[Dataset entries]
In the data rows, the value 128 means zero.
Here are some points, each followed by its number:
[139 153 143 139 117 102 136 100 102 105 160  86 120 114 145 139  84 115 158 142 131 115 119 150] 0
[ 98 180 138 173  89 106 132 146 126 100 141 146  74 138 135 144 145 191 111 116 131 167 144 127] 1
[ 98  31 105   2 166  54 236  76 108 156 117 198 148 131  96 139 131 175 195 134 126 129 153 135] 2
[115 122  94 116 110 105 175 117 133 101 103 134 128 130 117 111 137  98 165 142  97 160  71 144] 3
[121  80 111 125 170 110 121  75 130 173 122 138 158 126 143 109 146 142 151 130 143 131 168 144] 4
[143 163 119 162 113 109 136 141 136 144 156 117 128 127 137 100 148 117 127 104  93 148 120 173] 5
[129  93 126 107 157 104 163  97 127 182 113 132 137 137 131 121 141 113 163 138 122 120 142 155] 6
[122  73 148  82 135 165 118 109  53 181 123 150 114 154 142 108 165 122 115 149 109 113 134 104] 7
[139  95 108 132 141  76 123 209 186 168  70 174 166 125  85 186 123 117 158 205 149 138 105 165] 8
[156  91  98 107 139 103 118 135 158 148 110 150 148 143 101 138 157 133 149 112 108 120  89 119] 9
[ 32 209 132 165  57 174  94 157 139  88  92 140 113 148 117 194 186 235 120 127 159 201 191  83] 10
[101 149 122 215 158 110 159 141 201 156 123 120 194 116  67 149 165 117 171 196 243 107 147 132] 11
[128 172 130 170 142 110 117 141 142 128 154 117  76 131 139 152  97 103  85 126 148 108 141 150] 12
[115 122 217 103 141 203 120 129 107 139  71 140  90 107 135 192 125 177 105  69 158 109 191  22] 13
Which point above is nearest to each new point? Its number follows each.
[148 106 150 118 120 149  93 113  64 153 124 125  90 140 143  99 139 102 120 123 130  96 108 127] 7
[202 111 118 159 119 104 117 169 130 108  96 181 124 137 174 127 100  94  94 147 138 125 123 133] 12
[142  96 176 102 138 152 118 131  92 134 125 127  94 122 124 135 106 132 128 105 137  98 135  92] 7
[144 120  99 255 142  38  81 164 173 174 216 167 128 117 141 145 179 181  97  25  65 124  63 167] 5
[143 121 180 143 128 169  97 131  32 147 128 128  66 112 126 123 131  85  97  96 120 119 107  65] 7
[179 216 129 242 139  94 148 161 176 194 240  73 116  34 114 101  94 107 133 133  97 139  82 194] 5
[139  74 124 138 195  90 166  98 174 163 108 107 221  91 187 161  95 144 162 150 187 107 218 164] 4
[142  94 184 106 137 162 114 129  83 137 126 127  90 115 123 134 112 133 128  99 143  94 134  86] 7
[255 129  44 180 101  46 137 215 148 100 128 223 100 165 219 149  80  48  20 207 255 129 229 154] 12
[150 141 129  96 173 188  63  65 136 151 151 156 147 155 141  90  98 100 114  76 132 142 142 169] 4
[144 125 170 137 124 147  96 117  58 158 129 118  71 137 127 106 141 114 101  87 142 138 107  96] 7
[155 175 143 169 155 125 100 144 145 101 142 100  81 119 154 148  55  65  86 145 162  82 161 149] 12
[142 160 116 156 134 110 150 160 153 125 158 117 110 134 123 126  98 131 115 120 156 114 169 162] 12
[ 88 149 156 103  91 192 122 109  93 121 121 110  80 131 159 127 123 167 116 110 126 144 147  92] 1
[ 86  97 152  48 111 149 139 134 189 141  97 163 139 145  63 190 155 200 130 125 155 133 190 106] 9
[133 114 101  98  91 167 124 113 160 111 145 142 141 175 149  67  88 134 138 115  94  73 136 115] 9
[178 212 132 244 140  93 148 161 176 198 242  82 116  25 109 103  92 112 133 134  98 118  81 196] 5
[142 109 128  62 132  74 179 166 154 143 124 163 138 128  58 145 148 122 141 160 125 135 101 129] 9
[163 194 255 122 128 152  82  90   0 147 255   0  75  13 137 190  17 156 196 236 215  20 108  78] 0
[141 150 182 148 112 100 121  68  63 140 166  88 119 101 127 110 144 125 113 136 160 106 110 114] 0
[142 115 169 138 126 149  95 117  54 157 129 122  71 132 121 106 135 115 101  87 142 131 106  96] 7
[139 108  96 110 153 165 116 115 139 132 126 172 177 151 163 130 122 181 107 203 126 100 151 138] 4
[135 134 125  84 112 180 110  92 136 129 131 120 167 142 137  59 117 109 134  98  69 107 132 142] 5
[141 151 142 175 126 123 118 176 126 111 138  93 131 101 137  93 110 119 145  93  86 135 127 164] 5
[101 157 156 134  99 132 109 105  87 124 139 132  77 144 129 124 156 163  98 100 137 183 138 107] 1
[126 131 116  61 154 218  72  17 158 157 177 173 178 160 160  30  99 157  99 114 104 135 159 138] 4
[153 135 145 151 121 108 126 141 120 109 150  82 133 111 119 126 104 123 164 121 103 139 120 155] 0
[110 141 163 130  97 187 103 100  79 159  91 134  73 138 155 113 141 124 100  79 106 149 126  85] 7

ASSIGNMENT.
Report the number of lines in the records that include the string "each", and write no other words.

ANSWER FOR THE TASK.
2